=== Provided material ===
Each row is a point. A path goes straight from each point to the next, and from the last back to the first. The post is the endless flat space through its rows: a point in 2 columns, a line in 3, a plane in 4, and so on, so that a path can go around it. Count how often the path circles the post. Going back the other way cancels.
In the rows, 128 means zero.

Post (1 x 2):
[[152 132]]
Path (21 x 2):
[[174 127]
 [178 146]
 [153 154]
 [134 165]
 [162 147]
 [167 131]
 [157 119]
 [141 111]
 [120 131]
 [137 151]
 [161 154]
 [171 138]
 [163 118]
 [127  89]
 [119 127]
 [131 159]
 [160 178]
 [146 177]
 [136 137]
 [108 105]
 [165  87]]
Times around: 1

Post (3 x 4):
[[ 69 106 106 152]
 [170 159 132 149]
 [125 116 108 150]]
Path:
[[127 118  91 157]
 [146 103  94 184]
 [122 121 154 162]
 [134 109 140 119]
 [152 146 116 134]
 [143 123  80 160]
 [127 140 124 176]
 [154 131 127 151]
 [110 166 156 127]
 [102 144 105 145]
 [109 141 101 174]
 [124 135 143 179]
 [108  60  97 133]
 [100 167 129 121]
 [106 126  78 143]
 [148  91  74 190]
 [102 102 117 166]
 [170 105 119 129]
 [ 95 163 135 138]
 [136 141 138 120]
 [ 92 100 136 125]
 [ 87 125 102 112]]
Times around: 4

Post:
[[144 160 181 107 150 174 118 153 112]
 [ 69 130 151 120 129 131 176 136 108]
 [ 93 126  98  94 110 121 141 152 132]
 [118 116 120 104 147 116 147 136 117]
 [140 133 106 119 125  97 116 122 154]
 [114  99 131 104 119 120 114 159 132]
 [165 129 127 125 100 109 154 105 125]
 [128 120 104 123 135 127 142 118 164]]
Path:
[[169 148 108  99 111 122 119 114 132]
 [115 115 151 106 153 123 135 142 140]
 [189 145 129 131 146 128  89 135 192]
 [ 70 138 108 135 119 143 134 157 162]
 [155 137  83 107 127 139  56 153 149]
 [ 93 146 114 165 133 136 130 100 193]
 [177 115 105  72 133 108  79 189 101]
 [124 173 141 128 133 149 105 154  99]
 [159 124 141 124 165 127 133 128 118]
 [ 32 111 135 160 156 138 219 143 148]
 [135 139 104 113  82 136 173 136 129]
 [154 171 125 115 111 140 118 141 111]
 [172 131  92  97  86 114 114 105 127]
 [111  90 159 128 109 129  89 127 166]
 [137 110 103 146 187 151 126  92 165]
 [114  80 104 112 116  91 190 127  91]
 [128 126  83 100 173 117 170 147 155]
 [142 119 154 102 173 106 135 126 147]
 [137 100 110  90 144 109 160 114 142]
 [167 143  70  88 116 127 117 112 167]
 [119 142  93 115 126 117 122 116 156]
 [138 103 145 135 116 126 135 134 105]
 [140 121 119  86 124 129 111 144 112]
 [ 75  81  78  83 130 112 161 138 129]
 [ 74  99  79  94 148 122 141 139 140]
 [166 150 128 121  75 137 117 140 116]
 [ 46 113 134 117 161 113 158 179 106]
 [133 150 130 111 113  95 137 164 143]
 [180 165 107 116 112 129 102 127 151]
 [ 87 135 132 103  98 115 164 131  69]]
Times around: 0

--

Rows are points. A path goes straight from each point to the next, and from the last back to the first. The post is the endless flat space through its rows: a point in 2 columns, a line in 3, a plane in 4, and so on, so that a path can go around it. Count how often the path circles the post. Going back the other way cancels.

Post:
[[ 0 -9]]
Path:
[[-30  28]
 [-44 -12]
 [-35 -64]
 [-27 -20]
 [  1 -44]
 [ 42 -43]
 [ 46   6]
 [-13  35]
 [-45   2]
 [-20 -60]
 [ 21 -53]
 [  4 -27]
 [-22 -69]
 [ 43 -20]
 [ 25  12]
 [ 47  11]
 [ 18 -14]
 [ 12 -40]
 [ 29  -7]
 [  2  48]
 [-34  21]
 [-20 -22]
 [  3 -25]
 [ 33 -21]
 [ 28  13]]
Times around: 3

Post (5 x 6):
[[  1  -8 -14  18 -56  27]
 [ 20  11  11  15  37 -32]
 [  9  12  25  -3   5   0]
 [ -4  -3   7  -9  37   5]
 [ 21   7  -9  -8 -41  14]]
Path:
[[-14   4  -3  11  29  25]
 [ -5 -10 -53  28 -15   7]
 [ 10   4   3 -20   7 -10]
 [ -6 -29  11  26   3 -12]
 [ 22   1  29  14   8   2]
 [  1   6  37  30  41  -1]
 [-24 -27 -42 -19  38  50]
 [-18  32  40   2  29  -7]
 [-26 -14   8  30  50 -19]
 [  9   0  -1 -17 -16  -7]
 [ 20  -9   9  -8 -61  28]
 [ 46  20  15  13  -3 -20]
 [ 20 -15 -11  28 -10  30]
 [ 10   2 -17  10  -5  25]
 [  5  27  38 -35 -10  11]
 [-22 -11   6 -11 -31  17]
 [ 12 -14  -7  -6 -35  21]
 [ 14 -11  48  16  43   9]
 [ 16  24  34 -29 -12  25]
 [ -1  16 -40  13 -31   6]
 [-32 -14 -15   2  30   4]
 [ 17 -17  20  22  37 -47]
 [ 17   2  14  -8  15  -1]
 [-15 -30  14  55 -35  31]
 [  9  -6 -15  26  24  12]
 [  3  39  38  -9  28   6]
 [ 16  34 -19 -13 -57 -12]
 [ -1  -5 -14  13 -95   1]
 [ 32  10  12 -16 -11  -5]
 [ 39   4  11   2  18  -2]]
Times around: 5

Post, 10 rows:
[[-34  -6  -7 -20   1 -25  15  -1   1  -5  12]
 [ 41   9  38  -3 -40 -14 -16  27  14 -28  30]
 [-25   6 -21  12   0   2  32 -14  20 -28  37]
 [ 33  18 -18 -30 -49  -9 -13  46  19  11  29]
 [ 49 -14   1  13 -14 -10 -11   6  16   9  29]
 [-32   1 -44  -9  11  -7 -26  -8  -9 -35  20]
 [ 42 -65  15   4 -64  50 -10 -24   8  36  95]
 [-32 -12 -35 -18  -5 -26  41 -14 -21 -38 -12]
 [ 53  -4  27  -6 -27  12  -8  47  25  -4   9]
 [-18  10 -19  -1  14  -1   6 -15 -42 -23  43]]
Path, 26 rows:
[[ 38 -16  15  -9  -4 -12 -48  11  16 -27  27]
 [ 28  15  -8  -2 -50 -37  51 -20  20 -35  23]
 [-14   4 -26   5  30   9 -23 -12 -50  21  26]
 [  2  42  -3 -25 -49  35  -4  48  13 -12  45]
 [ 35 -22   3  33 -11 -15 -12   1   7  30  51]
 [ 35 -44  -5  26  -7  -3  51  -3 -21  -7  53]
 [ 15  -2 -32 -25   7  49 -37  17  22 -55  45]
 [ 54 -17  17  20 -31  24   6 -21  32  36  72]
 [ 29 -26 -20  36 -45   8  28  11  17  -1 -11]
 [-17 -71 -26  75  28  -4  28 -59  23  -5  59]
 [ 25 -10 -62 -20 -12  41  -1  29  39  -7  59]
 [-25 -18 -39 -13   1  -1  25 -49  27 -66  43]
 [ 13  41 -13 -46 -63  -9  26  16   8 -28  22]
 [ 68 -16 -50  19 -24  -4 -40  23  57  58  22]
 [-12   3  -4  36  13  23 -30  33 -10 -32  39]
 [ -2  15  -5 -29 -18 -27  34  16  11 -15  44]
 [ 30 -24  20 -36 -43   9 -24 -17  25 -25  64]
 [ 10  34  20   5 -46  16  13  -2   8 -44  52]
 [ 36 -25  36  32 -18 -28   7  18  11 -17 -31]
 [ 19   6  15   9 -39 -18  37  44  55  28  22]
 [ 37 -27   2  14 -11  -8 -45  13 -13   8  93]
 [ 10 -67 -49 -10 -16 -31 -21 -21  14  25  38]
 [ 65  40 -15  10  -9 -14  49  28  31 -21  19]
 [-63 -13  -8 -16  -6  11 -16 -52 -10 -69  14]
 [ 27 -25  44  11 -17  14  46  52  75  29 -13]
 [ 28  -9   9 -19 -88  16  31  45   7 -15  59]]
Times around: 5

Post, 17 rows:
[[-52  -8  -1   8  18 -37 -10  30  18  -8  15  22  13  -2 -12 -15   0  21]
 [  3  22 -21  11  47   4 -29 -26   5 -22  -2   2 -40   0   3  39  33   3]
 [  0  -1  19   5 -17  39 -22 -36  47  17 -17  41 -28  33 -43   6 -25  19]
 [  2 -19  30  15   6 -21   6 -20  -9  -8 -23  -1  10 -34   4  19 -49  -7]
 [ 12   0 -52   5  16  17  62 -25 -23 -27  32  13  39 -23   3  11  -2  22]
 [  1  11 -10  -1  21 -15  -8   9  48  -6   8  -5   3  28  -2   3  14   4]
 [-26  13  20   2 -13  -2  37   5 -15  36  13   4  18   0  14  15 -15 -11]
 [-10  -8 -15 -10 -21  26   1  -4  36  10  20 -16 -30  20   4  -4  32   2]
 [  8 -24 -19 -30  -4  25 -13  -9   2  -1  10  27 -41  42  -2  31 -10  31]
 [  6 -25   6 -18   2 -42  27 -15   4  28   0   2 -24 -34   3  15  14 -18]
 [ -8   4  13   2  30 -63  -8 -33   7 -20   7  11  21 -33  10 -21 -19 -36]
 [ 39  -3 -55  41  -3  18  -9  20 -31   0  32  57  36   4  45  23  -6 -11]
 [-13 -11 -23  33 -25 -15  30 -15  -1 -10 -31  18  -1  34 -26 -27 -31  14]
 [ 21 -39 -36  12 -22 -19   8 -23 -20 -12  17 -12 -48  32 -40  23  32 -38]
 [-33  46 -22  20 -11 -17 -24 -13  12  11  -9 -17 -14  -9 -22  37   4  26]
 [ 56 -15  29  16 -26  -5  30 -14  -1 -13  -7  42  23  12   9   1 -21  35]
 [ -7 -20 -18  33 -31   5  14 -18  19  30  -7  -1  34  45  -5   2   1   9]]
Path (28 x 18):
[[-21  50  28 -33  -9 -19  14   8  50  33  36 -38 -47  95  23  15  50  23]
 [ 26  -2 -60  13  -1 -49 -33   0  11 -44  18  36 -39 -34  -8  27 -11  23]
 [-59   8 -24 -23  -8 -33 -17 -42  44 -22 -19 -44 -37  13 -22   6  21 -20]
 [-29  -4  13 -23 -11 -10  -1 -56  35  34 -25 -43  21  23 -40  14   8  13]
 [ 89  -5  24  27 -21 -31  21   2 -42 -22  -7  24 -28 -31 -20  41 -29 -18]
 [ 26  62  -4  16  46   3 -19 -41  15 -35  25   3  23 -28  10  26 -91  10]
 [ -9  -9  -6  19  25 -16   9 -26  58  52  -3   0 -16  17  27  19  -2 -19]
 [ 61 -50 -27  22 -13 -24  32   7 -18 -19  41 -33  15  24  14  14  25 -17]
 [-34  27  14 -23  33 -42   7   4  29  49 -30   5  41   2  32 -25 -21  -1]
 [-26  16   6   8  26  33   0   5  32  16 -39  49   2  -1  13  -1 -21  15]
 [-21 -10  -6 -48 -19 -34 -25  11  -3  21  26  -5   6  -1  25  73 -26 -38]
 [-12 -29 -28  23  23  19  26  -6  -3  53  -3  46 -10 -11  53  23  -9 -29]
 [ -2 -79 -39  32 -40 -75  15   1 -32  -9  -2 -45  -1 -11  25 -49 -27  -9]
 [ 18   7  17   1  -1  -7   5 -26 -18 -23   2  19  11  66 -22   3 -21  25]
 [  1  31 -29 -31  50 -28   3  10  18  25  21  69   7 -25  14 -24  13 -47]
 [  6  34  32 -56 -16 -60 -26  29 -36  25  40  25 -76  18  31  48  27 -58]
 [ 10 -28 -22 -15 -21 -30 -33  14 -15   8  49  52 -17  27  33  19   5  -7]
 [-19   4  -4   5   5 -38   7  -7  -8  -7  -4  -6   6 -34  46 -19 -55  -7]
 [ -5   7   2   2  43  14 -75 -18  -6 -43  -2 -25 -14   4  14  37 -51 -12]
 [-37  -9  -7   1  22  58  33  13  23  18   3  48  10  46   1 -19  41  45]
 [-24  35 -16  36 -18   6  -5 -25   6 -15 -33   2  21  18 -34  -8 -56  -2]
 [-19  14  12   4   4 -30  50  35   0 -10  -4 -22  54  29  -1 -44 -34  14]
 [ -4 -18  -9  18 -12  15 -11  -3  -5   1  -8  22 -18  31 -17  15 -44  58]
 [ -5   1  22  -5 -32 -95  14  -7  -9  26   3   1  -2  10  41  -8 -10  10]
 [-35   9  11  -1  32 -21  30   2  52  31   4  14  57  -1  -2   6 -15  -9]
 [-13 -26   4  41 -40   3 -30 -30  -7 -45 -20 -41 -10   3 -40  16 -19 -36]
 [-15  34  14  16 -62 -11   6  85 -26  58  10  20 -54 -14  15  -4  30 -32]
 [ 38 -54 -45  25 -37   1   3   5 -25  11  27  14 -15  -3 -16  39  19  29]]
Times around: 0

=== Problem description ===
Would you print, exactly as written, every line above from the one holding "73 -26 -38]" through the one holding "-56 -16 -60", with both included and no other lines?

=== Result of the task ===
 [-21 -10  -6 -48 -19 -34 -25  11  -3  21  26  -5   6  -1  25  73 -26 -38]
 [-12 -29 -28  23  23  19  26  -6  -3  53  -3  46 -10 -11  53  23  -9 -29]
 [ -2 -79 -39  32 -40 -75  15   1 -32  -9  -2 -45  -1 -11  25 -49 -27  -9]
 [ 18   7  17   1  -1  -7   5 -26 -18 -23   2  19  11  66 -22   3 -21  25]
 [  1  31 -29 -31  50 -28   3  10  18  25  21  69   7 -25  14 -24  13 -47]
 [  6  34  32 -56 -16 -60 -26  29 -36  25  40  25 -76  18  31  48  27 -58]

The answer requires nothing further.